**Records for the exercise**
Each row has a name. Each question is about the rows just above it.

pizin: [ -7  -2  -3  -4  -9  -6  -4 -11  -4  -9  -6 -11   3 -10   0   1  -8  -6
 -12 -10   3   3  -3  -1  -6  -6   0  -4  -9 -13 -10 -12  -1  -6]
Bim: [ 45 -52 -50 -52 -28  48 -51 -20 -50  35  47  42 -15 -33 -32 -29  36 -47
  24  29   4  -1 -47 -42 -50 -48 -33 -52 -36  -4  41 -15 -44  53]
Kolir: [-2 -1 -2 -2 -2  0 -1 -2 -1 -2 -2 -2  0 -2  0  0 -2 -2 -2 -2  0  0 -1  0
 -2 -1  0 -2 -2 -2 -2 -2 -3 -1]
Febi: [-14  -2  -4  -4 -12  -8  -2 -12  -3 -16 -12 -17   5  -9   3   4 -15  -7
 -18 -17   3   3  -2   2  -5  -4   3  -4 -10 -15 -16 -12   2 -12]
Bim without one entry, shuffled: [-20 -32 -15 -52  48 -51 -52  41 -33  -1 -50  42 -33  35 -47 -50 -28 -52
  -4 -44 -36 -50 -29  45   4 -48  53 -15  47 -42  24 -47  29]. Gone:  [36]
Which entry of Febi is missing from [ -7 -12  -4 -18  -3  -4 -12   3 -17  -9 -10  -5 -15 -17 -16   4   3  -2
   2  -2 -12 -15 -12   3   5 -14  -4   2  -4   3 -16  -2 -12]?  [-8]
Febi without one entry, shuffled: [ -5 -17   3 -17 -12 -15   2  -2 -16  -2   4 -18   2 -12  -4   3   5  -3
  -4 -15  -8  -2  -4  -9 -12  -4 -14 -16 -12   3 -10   3 -12]. Gone:  [-7]

ridur: [ -1 -38  -4 -11 -35 -43 -37]
Lef: [ 0 17 12  6 14  1 17]
Binug: [-3 -8 -1  0 12 30 -4]
Shuffled ridur with one entry gone: [ -1 -11 -43  -4 -35 -37], missing  [-38]
Which entry of Binug is missing from [-4 -3 30 -8 12  0]?  [-1]

Niroz: [ 13   9  -4  11  18  -9  10  14 -26 -10]
Lofi: [-25  -9  55  -7  43 -38 -47   0   7 -48]
Febi: [ -1  53  -6   4 -46  10  14  25  58  15]
Rebor: [  8   3  54  20  17  14   2 -56   2 -57]
ridur: [ 17   7   1  -6 -37 -42   6   1  42 -37]
Binug: [  8 -29  37  -8 -14 -14 -23 -20   9  22]
Kolir: [-12  -8   1 -23   8   7   6  -8 -24  28]
galop: [-16   4 -15   5 -23  19  32  16  17  23]
pizin: [ 19 -10 -37 -17 -17   8   3 -50   8  17]
Lef: [  9  22  28  22 -24  -4  49  50  15  26]
Bim: [-10  15 -29  -4  23   7   4   6   9 -52]
rele: [-20   3 -36 -13  18   2  -1 -25 -31  10]
Which entry of galop is missing from [ 23 -23  16  19  17   5 -15   4  32]?  [-16]
Which entry of Rebor is missing from [ 14  17  20   2   3  54 -56   8   2]?  [-57]

galop: [ -1 -30   9  24  38   2 -39   4   1 -19 -14 -15  34]
Niroz: [  4 -44  -3  -8  38  12  -8   0  14 -27 -26  -9  11]
Kolir: [  4 -39  -5  13  -6  26 -18  14  -1  23  16  47  -2]
Febi: [ 11   9   2  -1  -7  -8   7  12  11   8   9  30 -22]
ridur: [-13  -4   2   3 -12  57  34  11 -11 -16   7   1  16]
Lef: [  4 -39  -5  13   2  26 -18   7   7   3  -5 -11  14]
rele: [-10  -4   3 -26  -7  14  14   6 -27 -17  -9 -22  -2]
Rebor: [-18   4  -8  40 -12  23 -17   9 -28  28   0  10  26]
Kolir without one entry, shuffled: [  4  47 -18  -6  13  -2  16  14  23  -1 -39  26]. Gone:  [-5]
Which entry of Febi is missing from [ 30   2 -22  -7   9  11  12  -8  11  -1   8   9]?  [7]
Rebor without one entry, shuffled: [  4  28 -18   0   9 -28 -12 -17  23  10  26  40]. Gone:  [-8]
Which entry of Niroz is missing from [ -8  -8  14  11   0 -26  12 -44  38   4  -3 -27]?  [-9]

pizin: [-24 -15  -8 -34 -18  30 -16  26 -17 -32]
galop: [  2  -2  55  16 -19  56  59  12   7 -15]
rele: [-11  32 -20  21 -17  18   8 -10  32  15]
Kolir: [-11  32 -20  21 -17  14 -25  29  13  29]
Shuffled pizin with one entry gone: [ 26 -34 -24  30 -17 -32 -18 -16 -15], missing  [-8]
pizin without one entry, shuffled: [-16 -17 -24  26 -34 -32 -15  -8  30]. Gone:  [-18]
Shuffled pizin with one entry gone: [-32  30 -18 -15  26 -34 -17  -8 -24], missing  [-16]
galop without one entry, shuffled: [ 55  16   2  12 -15  -2 -19   7  59]. Gone:  [56]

**Directions for this task**
Scan the data above for the string "Kolir". Copy every line in which it appears.

**Solution to this problem**
Kolir: [-2 -1 -2 -2 -2  0 -1 -2 -1 -2 -2 -2  0 -2  0  0 -2 -2 -2 -2  0  0 -1  0
Kolir: [-12  -8   1 -23   8   7   6  -8 -24  28]
Kolir: [  4 -39  -5  13  -6  26 -18  14  -1  23  16  47  -2]
Kolir without one entry, shuffled: [  4  47 -18  -6  13  -2  16  14  23  -1 -39  26]. Gone:  [-5]
Kolir: [-11  32 -20  21 -17  14 -25  29  13  29]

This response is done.